# Task prompt
Below are the records; give again exactly the line with "100 140 161 148 153]", the line with "110 153 116 111 108]", and each line that lies between them, and nothing besides.

# Material for this exercise
Each row is a point on a tangle of strands that fork, close into loops and nearly touch. The rows are in no order.
In the rows, 128 means zero.
Two points are linked if the straight distance between their rows is under 115. Some points are linked to none.
k908: [ 69  79 110 166 127 129 105 183 104 148 146  93 126 151  86 109 139 168
 156 110 115  97 141]
k651: [ 84 167  70 110 147  94 138  97 110 187 146 184  90 141 138 105  71 115
 128 150 135 167 149]
k359: [135 138 124 211  97 102 155 143 116 117 133 144  91  92 132 161 113  91
 200  87 105 161 158]
k314: [141 123 149 124 122  91 175  53 106 114 144 184 145 138 110  60 109 103
 144 134 135 114  80]
k389: [ 90 145 149 156  98  80  94 142 111 109  87 131 141  81 163 168 171 126
 155 137 127 103  97]
k646: [127 142 157  98 128 125 143  65  96  94 130 153 107 127  80 130  93  95
 130 134 179 157 121]
k868: [ 58 126 122 115 130 104  48 165 119 165 140 134 129 151 128  70 121 176
 114 145 127 103 118]
k137: [ 99 128 142 126  97  94 147 127 101  99  60 127 167  75 163 155 169 105
 155 120 158 119 128]
k42: [129 140 106  85 149 134 100 112 158 112  92 130 153 126 166 125 127 129
  27 137 112  93 116]
k530: [149 116 150 126 151 132 139 171 138 132 120  87 146 155  82 106 152 199
  92 143 115  81 114]
k104: [140 112 131  61 109 137 173  92  96  62 145 135 110 131 108 140 128  74
 147 105 158 152 127]
k225: [121  79 160 107 103  84 166  93 102 107 120 139 157 138 138 109 154 118
 115 148 109 108 120]
k358: [104 132 143 159 138  95 179  62 105  95  80 152 144  79 113 157 177 129
 109 115 129 130  38]
k879: [112 121  96 142 132 124  60 136 174 167  80 142 137 141 188 103 128 126
  98 136 118  97 169]
k771: [146 171 141 109 158 107 134 133 148 131 129 132 158 136 102 109 153 165
 164 168 148 118  73]
k402: [109 115  69 183 138 157 101 138 124  99 142 154  60 109 144 148 104  91
 132 113  62 142 164]
k102: [112 172 183 165 101  75 127 172 124 161 125 118 112 147 158 116 109 172
 149 139 172 133  90]
k715: [ 69 133  80 142 140 113  95 161 159 154  87 144 157 135 181  96 127 160
 106 111 162 101 137]
k133: [123  86  44  59 167 186 156 116 147  87 149 119 138 129 114 133 141  90
 100 101 128  94 144]
k110: [114 164 169  90 109 124 164 154 133 165 192 108 143 157 102  74  98 173
 129 115 188 138  98]
k301: [121 144 142 138 130 120  86 145 143 149  59  75 179  95 152 134 148 176
  96 122 161 100  78]
k171: [134 119 108 159 145 129 133 143 129 185 132  81 128 134  86  85  81 186
 136  84 179 131 147]
k834: [148 118 100 102 188 183  95 112 156 101 117 119 139 107  73 157 159 128
 168 131 108 116 166]
k979: [103 139  96 148 114 145 160 164 125 135 146 161 112 133 135 195 137 114
 202 150 131 202 172]
k925: [162 191 149 200 116 123 137 142 131 112 131 122 104  82 114 159  99  89
 181  79 134 139 120]
k107: [200 105 130 108 149 154 139 118 177 106  95  97 161 142 139 163 155 108
  93 125 135 127 148]
k303: [113 170 166 124 131 105 169 144 120 181 161 123 104 143 141  71  80 180
  81 132 166 122  86]
k519: [184 161 136 129 188 141 120  92 145 118  94 171 119 100  89 148 121 122
 135 170 118 119 155]
k927: [145 103 126 143 104  78 155  92 139  99 102 164  99 140 151 105 114  81
 111 126  61 101 147]
k202: [ 90 107 105 144 143 146  31 104 103 167  96 123 149  86 141 155 145 123
 160 125 139 147 171]
k99: [122 140 161 146 105  74 181 134 114 125  83 148 113 163 151 144 118 145
  88 169 175 139 111]
k809: [104 132 133 109  86 117 221 129  65 124 180 105 123 104 104 125 116 136
 127 128 123 151 152]
k125: [170 120 149  60 137 122 197  88 112 167 123 137 170  95 124 143 115  83
 100 140 161 148 153]
k939: [114 115  62 166 138 176 135 154 128  84 171 134  96 136  70 151 150 122
 186 118 122 150 129]
k772: [ 86 119 146  74 130 125 134  99  90 167 197 150 140 183 124  68 130 157
  78 173 109 117  83]
k203: [119 126 132 107 109 143 170 158 136 110 122 126  92 205 166 127  82 112
  79 124 191 127 173]
k114: [154 123 139 180 116  98  85 149 147  72 111 116 129 151 134 105 123 133
 171  86 134  65 128]
k918: [166 116 116 109 156 186 117 158 136 100 112 123 156 141  96 154 156 126
 130 151 105 103 197]
k903: [108 122 168 110 111  86 129 117  93  88 141 127 151 103 136 110 148 144
 125 136  99  77  83]
k233: [111  94 101 120 123 127 152 115 134 171 159 145  91 154 133  82  82 144
  65 141  96 129 154]
k741: [146 123 121  43 152 166 210  59 115 146 165 149 146 165 110 129 110  70
 112 149 159 139  89]
k45: [139 171 139  74 151 135 141 109 122  75 140 138 141  63  82 165 171  86
 142 145 118 121 136]
k552: [100 113 140 101 124  64 161  70  72 134  87 208 174 121 136 125 128 105
 124 170 168 124 118]
k342: [136 133 120  96 149 127 148 118 105 143 124 168 137 116 120 125 126 141
  71 189 110 101 146]
k932: [131 121 128  47 144 118 102 131 150 138 169 157 137 213 150 112 116  90
 133 166 136 142 139]
k824: [ 84  79 133 103 126  98 116  39 107 141 155 143 152 156 133  57 135 132
 131 140 116 124  97]
k818: [146 115 157 196  83 120 138 195 144 133 116  85 107 152 144 121 121 173
 115 112 118 108 125]
k916: [186  93 206 156  94 108 102 107 152 137  84 108 140 148 128 122 135 160
 110 153 116 111 108]
k802: [113  93 126 119 136 120  97 118 123 187 111 104 173 123 101  73 141 164
 110 113 138 110 122]
k832: [125 161 120 110 119 129 199 124 115 171 124 122 190 107 111 145 136 147
 143 136 199 163  90]
k627: [102  93 129 107 115 111 127 191 130 176 140 108 176 105 122  68 130 183
 113 112 111  89 140]
k577: [ 74 131  77 140 139 161 104 152 130  88 139 145 109  97 138 136 159 139
 116 126  69  99 127]
k36: [105 134  95  90 113 136 172 117 109  82 170 146  91 127 149 149 147  98
 100 114  89 157 110]
k416: [119  93 123  52 108 155 104 116 115 162 188 122 142  99 156 116 120  87
 132 132  87 155 164]
k312: [176 124 176 223 112 146  71 176 154 133 104 108 121 133 141 165 124 133
 158 107 130 107 157]
k687: [ 89 126 129 158 120 102  78 139 105 146 133 151  98 148 148 103 108 163
 137 154 103 105 149]
k524: [166  92 114 125 136 117 145  73 125 116 108 120 130  90  54 101 106 115
 184  89 114 122 119]
k606: [160 165 159 111 148 125 175 143 120 101 157 130 144 122  71 122 152 173
 142 169 127 102  93]
k913: [135  99 141  89 106 121 149 140 113 180 140 103 172 104 128 138 148 111
 176 127 172 177 169]
k273: [123 106 126  72 129 179  87 140 131  86 140 128 139 149 139 156 169 104
 128 140  90  90 194]
k817: [114 127 145 110 147 134 138 162 106  73  95 152 128 146  94 105 113 146
  69 155 143  59 151]
k807: [168 185 162 168  92 102 133 143 138 112 110  86 131  74 130 130  86 119
 143  84 164 120 122]
k32: [121 128 151 154 121  89 115  30 116 122 121 182 117 131 118  88 105 109
 144 108 108 141  54]
k491: [156 128 108 127 127 121 137 143 160 173 138 103 126 132 129  92  96 122
 155  94 162 156 138]
k954: [118 102 109 105 143  90 129 100 133 164 111 183 143 107 105  99 116 102
 148 148 114 119 161]
k800: [144 132 186  98 139 135 126  68 101  89 113 128 138 128  79  85 107 110
 120 110 181  93 125]
k920: [109 120 123 139  75 130 202 168  86  98 153 114  92 113 141 122 108 136
 101 114 123 136 158]
k704: [160 145 195 105 100 154 136 142 122  84 160 128 119 132 146 165 162 116
 105 157  91 153 131]
k931: [141 175 170 122  94 108 142 184 161 156 150  95 145 152 140  81 117 167
 143 110 173 143  85]
k585: [150 103 152 105 141 117 202 103 116  72  88 154 139  98 101 156 175 125
  87 167  82  91 128]
k143: [ 68 161 125 186 154 109 171  92 105 138  79 157 107  99 114 168 147 142
  90 149 132 125  55]
k751: [158 148 109  58 131 147 141 110 114 121 161 129 172  83 116 160 167  95
 158 137 102 147 159]
k919: [122 127 175 186 140  79 162  88  93 153 119 134  96  75  86 129 115 146
 139 126  79 104  72]
k822: [ 96 148 135 155 132 108  96  68 119  96  98 155 106 102 155 116 127 119
  74 110 126  94  77]
k703: [127 155 112 162 123 117 119 162 148  72 121 163 103 174 148 129  82  76
 165 119 158 108 176]
k806: [111 123 153 125 154 156  60 120 112 126 170 137  85 114 122 128 140 133
  96 152  53 121 148]
k731: [ 96  83  93 166 142  93 147  52 107 148  69 165 119 174 146 131 123 122
 111 146 144 155 103]
k747: [ 95 120 154  81 114 161  86 173 112  89 169 105 139 159 124 101 168 170
 112 130 113  81 143]
k761: [131 179 111  74 152 131 116 173 133 124 130  98 175  93 104 128 144 121
 147 117 156  93 157]
k714: [136 120 127 148 164 167  55  87 127 116  88 158  71 133 100 142 106 119
 115 127 121 118 180]
k838: [ 87 144 179 198 102  75 125 143  98 195 120 123  74 123 165 121  87 164
 134 122 143 151 106]
k846: [194 133 131 161 143 111 135 188 172 137 110 142 134 105 129 152 124 132
 176 143 101 102 174]
k504: [125 115 143 181 126  80 129 139 143 107  78 111 122 121 117 123 106 145
 187  84 144  94  98]
k277: [117 168 128 157 161 119 115 121 129 134 139 107 128 114  73 148 159 166
 166 130 127 125  50]
k271: [188 167 153 124 133 150 159 175 140  86 133 120 114 120  82 143 132 149
 124 138 102 103 128]
k891: [152 152 118 174 147 160  98 153 164 133 169 143  85 162 124 156 141 155
 117 158  64 162 121]
k953: [143 108 148 162 108 116 124 198 150 138 134  67 157 103  99 104 155 204
 122 128  84  58 105]
k684: [147 114 166  69 143 116 162 114  93  92 124 106 178 113  74  88 142 131
 123 128 167  84 110]
k893: [ 92 138 163 118  96  64 180 120  82 117  93 173 140 121 141 152 148 126
 118 174 165 143 111]
k2: [102 166 102 192 157 115 127 145 128 168 144 116  87 108  97 158 134 173
 135 132  97 148  64]
k435: [147 193 135 153 126 101 139 162 134 135  96 110 127 103 100 109  77 125
 160  84 196  96 127]
k378: [108 144  93 157 141 170 107 160 155 128 128  96 107 155 116 150 137 151
 133 129 154 140 115]
k49: [124 113 144 155  81 134 181 187 130  95 137 112  93 178 166 140 100 126
 100 114 153 149 154]
k57: [148 104 118 103 135  95 122  55 117 147 138 168 164  68 104  83 130 119
 154 131  80 107 140]
k5: [128 131 162 200 106 149  87 159 117 150 112  94 119 100 135 189 147 152
 157 108 131 141 142]
k558: [113 103 131 140 137 127 166 104 123 130  93 113 150 143  98 122 145 167
 114 121 140 125  65]
k84: [ 53 173 134 141 132 120 135 169  93 115 137 137 123 134  95 157 138 166
 133 149 166 106  96]
k503: [100 140 138 129 156 155 107 123 102 110 175 140  93 120  67 133 150 159
 117 157  85 105 108]
k206: [ 93 140 135 118 102  98 126 180 101 150 128 138 132 113 130 105  92 147
 157 130 173  99 158]
k736: [207 104  90 106 136 125 112 135 190 180 141 106 159 145 134  99  88 112
 152 104 119 149 161]
k381: [161 157 189 115  99 172 105 153 121  68 169 103 130 114 140 149 169  94
 148 143 102 112 168]
k828: [126 129 154 162 104 118 106 103  93  90  89 142  86  99 142 182 122  66
 155  97 135 140 156]
k599: [ 92  79 133 141 128  96  96  27  96 131 131 130 126 119 121  73 104 129
 107  94 122 126  85]
k554: [ 58 167 136 175 122 111 121 110 109 141 144 161  62 144 128 105  78 167
  98 120 165 139  65]
k112: [144 110 141  98 149 140 139  79 123 106  82 101 178  85  73 146 155 118
 165 144 164 129 138]
k988: [ 92 121 121  84 141 135 171 130  75 109 124 117 188  81  86 109 170 144
  93 145 142  85 106]
k688: [ 59 181 115 160 151 122 167 116  89 108 114 171 102 139  92 174 141 157
 119 176 162 142  67]
k928: [114 112 109 137 146 143 193 111  98 161 158 118 145  94  81 159 140 157
 112 141 110 170 101]
k581: [107 128 174 103  99 128  86 132 117  69 171 113 133 126 123 104 159 132
 156 106 111  93 110]
k227: [149  97 148 133 147 183  86  88 139  92 139  82 120 105  93 164 179 142
  95 109  79 142 109]
k961: [170 111 103  65 169 136 185  90 143 126 171 142 128 139 107 106 101  97
 105 133 113 140 114]
k683: [134 156 128 208  85 128 117 173 146 112 145 113  98 142 213 168 143  90
 154 106 128 183 151]
k116: [183 150 160 167 152 116 151 107 146 136  71 159 113 132  98 159 121 141
  95 197 133 140 152]
k375: [143 109 138 169 106  64 141 132 113 141 122 120 109  84  96 104 103 153
 165 120 111 105  91]
k814: [115  79 102 135 130 111 112  87 140 156 139 162 124 186 142  58 112 134
 104 142  92 127 114]
k67: [149 157 101 166 131 119 159 202 193 136  95 116 122 152 138 140 137 171
 152 131 146 127  73]
k248: [165 163 168 174 114 134  91 157 112 142 179 142  87  70 141 150  95 115
 152 128  81 151 180]
k972: [143 121 176 134  95 106 159 149 119 132 142 115 122 135 155 172 171 161
 112 158  81 163 100]
k255: [135 132 125 135 138 103 186 139 115 155  73 121 177 111  91 154 129 145
 156 136 192 131 133]
k145: [157 136  84 142 138 105 194 137 147 149 121 165 101 128 149 152  88  99
 108 124 125 171 147]
k962: [115 127 134  94 156 141 138  86  93 164 172 123 187 135 121  67 145 158
  84 153 102 113  74]
k499: [183 145 112 122 154 135 131 153 184 107  65  97 171 110 141 134 120 131
  86 129 160  98 156]
k707: [ 97 102 111 129 144 158  40 140 126 128  92 110 169 117 123 128 164 138
 155 104 165 117 180]
k598: [ 77 141 174 118 103 120 136 138 120 157 141 124  93 182 183  86 110 184
  73 135 166 148  95]
k899: [114  97 120 153 136 166  49 105 128 165 152 102 112 115 118 139 123 124
 166  95 122 158 160]
k113: [139 170 144 155 114 129 107 158 103 178 159 155  77 121 142 151  90 132
 144 146 128 166 174]
k885: [162 143 170 157  83 162 118 164 136  84 151 103 126 143 182 178 148  78
 170  99 152 160 147]
k964: [114 164 117 120 151 132  98 112 150 121 125 119  97 131 159 112 120 145
  66 112 122 111  75]
k674: [167 101 150 160  96 100  89 120 179  92 107 120 150 133 151 108 152 137
 161 102  82  99 125]
k394: [130  82 102  86 113 165 154 104 116 102 158 109 109 121 148 149 132  92
  98 107  52 128 135]
k208: [105 115 157 121 109  85  99  86 141 169  76 121 174 155 160 116 156 147
 126 137 175 146  80]
k18: [161 201 153 124 171 128 115 112 124 102 122 169 109  52  92 182 156 102
 130 167 109 131 141]
k737: [164 160 141 110 126 147  92 143 154 126  83  75 173  95 163 122 156 133
  94  91 157 122 127]
k59: [126 124 114  96 117 188  83 131 109  50 149 131 101 157 153 152 147  63
 121 117 121 102 179]
k866: [117  60 137 157 120  79 163  72 117 103 106 144 115 110 131  84 129 111
 101 121  67 105 116]
k497: [ 99 139  94 162 153 158 132 186 155 172 131  93 110 152  91 117 101 176
 139  96 196 145 126]
k408: [146 140 138  54 109 117 138 111 122 143 175 140 149 101 158 112 125  72
 165 136 112 155 160]
k421: [124 153 104 148 114 116 150 162 180 134 114 123 104 183 182 128 103 149
 102 142 149 129  86]
k474: [152 176 115  84 107 140 133 143 146  69 183 120 130 111 174 144 139  52
 147  97  99 135 119]
k179: [103 133 156 148 112 151  55 126 108 162 156 104  97 115 134 120 119 146
 132  93 141 150 125]
k14: [118  99  95 168 131 108 128  67 146 156  71 129 101 154 170 131 115 126
  81 107 173 176  89]
k128: [150  71 115  67 171 148 101  82 151 106 149 134 145 185 102  98 152 102
 131 151 106 117 124]
k366: [158  66 122 138 162 171 138  80 163  91 109  83 152 123  97 125 184 137
 121  95  76 116 101]
k386: [ 92 163 107 113 102 158  98 132 121 106 153 141  95 166 203 173 122  86
 121 121 143 171 129]
k661: [100 108 154  62 123 130  94 118 119 135 184 154 115 179 110  89 132 135
 115 166 123 137 117]
k4: [ 96 110  94 120 116 156  89 184 123 122 180 140 136 123 106 123 147 129
 211 118  85 126 160]
k55: [128 171  98 196 132 131 143 194 144 107 123 112 107 175 117 178 146 159
 154 136 154 121  97]
k579: [124 175 107 100 160 140  56 187 152 148 127  95 197 101 130 103 133 158
 115 124 145  91 142]
k187: [ 82 148 180 157 123 115 127 164 118 150 104 128 104 137 124 145 134 174
 133 153 161 102  84]
k769: [ 72  77  93 145 122  96 119  59 105 155  83 152 158 136 133 133 161 123
 153 128 134 139 111]
k319: [145  97 154 137 135 116 106  88 106 160 123 121 123 111 110 144 135 151
 134 153  82 151 137]
k180: [ 98 138 181 190  88 101 109 149 100 109 106 125 116 107 151 197 142 113
 167 118 144 136 135]
k475: [136 159 145 157 102 110 117 158 114 128 149 135 113  68 170 127  84  80
 140 107  94 127 189]
k470: [136 203  90  98 135 104 151 152 150  92 149 145 125 115 157 114 128  84
 154 106 146 130 110]
k333: [133 117  70  64 149 146 172  88 133 136 154 153 124 132 154 108  85  76
  67 124 115 112 114]
k440: [174 126 143 128 160 136 131  63 107 137 124 102 160  62  57 127 138 127
 158  98 133 131 115]
k512: [102  92  65  83 137 182 146 161 112 115 167 116 142 127 102 125 137 111
 118 103 140 106 185]
k689: [159 188  91  94 152 124 191 132 165  89 128 140 122 112 120 123 101 101
 125 101 142 138  75]
k708: [138  71  82  97 145 179 134  97 153  97 143  86 145 113 122 123 152  97
 121  96  94 105 119]
k192: [ 83 160 122  91 120 103 150 151  94 157 136 124 174  92 125  82 112 140
 136 125 168 120 124]
k546: [156 107 147 126 137 129 135 135 136 126  64 127 144 109 101 157 146 136
 163 150 165 111 145]
k654: [ 86 125 141 124 125 119 145 156  93  85 102 148 110 147  92 145 134 169
 101 171 161 103 150]
k7: [103  99 102  39 112 167 139 147  98 129 181 102 151 114 140 119 132  93
 104 130 125 122 146]
k77: [112 136 176 172 104 142 107 150 105 136 144  68 107 119 123 159 143 167
 123  94 140 166  93]
k161: [107 149  54 133 138 107 145 140 150 159 143 183  96 153 156 139 102 105
 141 135 123 162 151]
k229: [152 101 134 146 173 126 129  48 127 183 108 153 167 114 108  97 112 142
  91 143 102 115 103]
k94: [188 133 160 124 160 129 127 105 172 165 115 119 143 181 115 112 136 171
  88 175 140 155 110]
k685: [174 168 161 136  95 102 144 124 135 155 145  88 154  62 163 126 120 139
 122 103 136 153 102]
k507: [172 121 122 154 164 147 102 117 178 179  93 106 141 148  95 137 124 185
 126 137 161 145 107]
k632: [127 119  92  96 146 128 195 132 112 148 138 152 124 143 152 123  92 129
  42 161 110 118 145]
k510: [116 143  99 100 166 140  63 125 160 165 123 120 162 125 114  81 117 154
 116 108 153 114 126]
k861: [ 74 140 136 156  81 143  94 145 128  82 130 138 121 156 211 180 164 109
 126 125 143 152 109]
k705: [136 138 105 204 137 151  84 158 145 125 161 179  76 116 125 131 117  97
 181 127  46 134 192]
k486: [169  77 106  87 134 143 141 129 181 133 123 103 152 177 164 133 153 106
 109 134 129 112 119]
k626: [ 57 142 130 191 115  90 158 158 109 153 128 144  55 149 133 128  59 166
 135 114 145 134  96]
k884: [ 88 158 146 145 115  92 138  81 109  60 112 144 105  87 148 148 149 106
 104 110 118 133  55]
k718: [117  99 117  40 117 120 132 109 135 162 152 155 153 190 145 109  96  86
 170 139 174 161 153]
k100: [177 126 131 142 121 125 157 145 127  79 122 126 102 122 118 112 103 128
 115 116 110  86 143]
k670: [103 139  62 145 116 183  93 151 148 104 133 119 108 157 180 182 134  74
 147  99 148 187 154]
k565: [104 124  98  85 124 128 204 148 122 184 160 103 170 114 129 149 142 122
 154 144 163 196 126]
k89: [ 96  89 144  95 102 135 111 194 112 138 169 107 151 142 141  74 129 145
  94 133  96  77 164]
k883: [128 119  81 128 125 133 222 116 118 114 145 151  86 148 118 146 101 113
  88 113 104 174 108]
k789: [101 169  80  72 141 116 136 129 111 182 166 160 144 120 123  88 100 128
 141 142 155 138 149]
k201: [120  88 136 143  96  74 122 123 149 147  54 128 159 174 156 124 119 122
 157 140 182 146 120]
k292: [178 124  76  65 159 174 104 132 168 137 136  94 138 160 147 136  90  68
  91 117 149 134 165]
k10: [101 112 106 117 146 124 188  91 100  90 102 138 167  83  86 124 180 143
  96 138  78  83  94]
k467: [ 48  98 120 176  92 121  94 181  97 117 178 126 121 115 107 108 137 147
 203 118 103 120 136]
k950: [184 131  96  55 140 192 114 134 140 112 173 124 118 143 139 151 116  60
 136 107 117 146 166]
k812: [108 125 168 153 127 104 143  62  81 150 134 147 134  75  96 144 148 136
 139 151  78 140  87]
k111: [152 177 110  77 171 178  86 134 133  91 126 113 144 107  88 117 129 109
 156 108 138  95 163]
k409: [133 109 109 174 112 150 118 149 142  68 140 149  95 153 166 164 141  87
 130 117  67 141 159]
k261: [162 114  98 170 165 146  74 160 184 144  69 109 128 162  80 151 134 179
 166 129 154 113 134]
k734: [168 154 128  87 160 158 140 126 141 102  99 118 152  96 146 130 103 106
  62 139 131  74 153]
k121: [160 121 136 127 143 164 155 129 138 137 123  73 160 127  67 118 151 157
  92 118 147 106  73]
k849: [178 191 108  81 122 134 151  84 153 105 150  98 131 125 134 123 102  83
 119  81 170 164  87]
k945: [121 126 120 123  82 134 118 169 168 102 118  99 122 198 190 128 158 141
 110 135 122 140  95]
k698: [121 130 104 113 134  93 127 140 118 183 104 169 145 112 156 120 135 131
 108 169  91 140 162]
k754: [148  97 134  73 115 141 128 129 141 112 122 105 132 170 164 106 125 126
  52 121 122 104 135]
k456: [175 189 152  98 135 142 102 117 156  59 147 140  86 134 150 131 129  73
 136 125 100 128 106]
k327: [201 139 114  57 125 156 144 104 156 107 164  86 137 102 140 148 122  69
 148  88 154 173 135]
k275: [161 156 177 149 117 163 104 185 125  84 143 111 128 123  98 162 155 135
 167 137 127  93 146]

# Problem solution
 100 140 161 148 153]
k939: [114 115  62 166 138 176 135 154 128  84 171 134  96 136  70 151 150 122
 186 118 122 150 129]
k772: [ 86 119 146  74 130 125 134  99  90 167 197 150 140 183 124  68 130 157
  78 173 109 117  83]
k203: [119 126 132 107 109 143 170 158 136 110 122 126  92 205 166 127  82 112
  79 124 191 127 173]
k114: [154 123 139 180 116  98  85 149 147  72 111 116 129 151 134 105 123 133
 171  86 134  65 128]
k918: [166 116 116 109 156 186 117 158 136 100 112 123 156 141  96 154 156 126
 130 151 105 103 197]
k903: [108 122 168 110 111  86 129 117  93  88 141 127 151 103 136 110 148 144
 125 136  99  77  83]
k233: [111  94 101 120 123 127 152 115 134 171 159 145  91 154 133  82  82 144
  65 141  96 129 154]
k741: [146 123 121  43 152 166 210  59 115 146 165 149 146 165 110 129 110  70
 112 149 159 139  89]
k45: [139 171 139  74 151 135 141 109 122  75 140 138 141  63  82 165 171  86
 142 145 118 121 136]
k552: [100 113 140 101 124  64 161  70  72 134  87 208 174 121 136 125 128 105
 124 170 168 124 118]
k342: [136 133 120  96 149 127 148 118 105 143 124 168 137 116 120 125 126 141
  71 189 110 101 146]
k932: [131 121 128  47 144 118 102 131 150 138 169 157 137 213 150 112 116  90
 133 166 136 142 139]
k824: [ 84  79 133 103 126  98 116  39 107 141 155 143 152 156 133  57 135 132
 131 140 116 124  97]
k818: [146 115 157 196  83 120 138 195 144 133 116  85 107 152 144 121 121 173
 115 112 118 108 125]
k916: [186  93 206 156  94 108 102 107 152 137  84 108 140 148 128 122 135 160
 110 153 116 111 108]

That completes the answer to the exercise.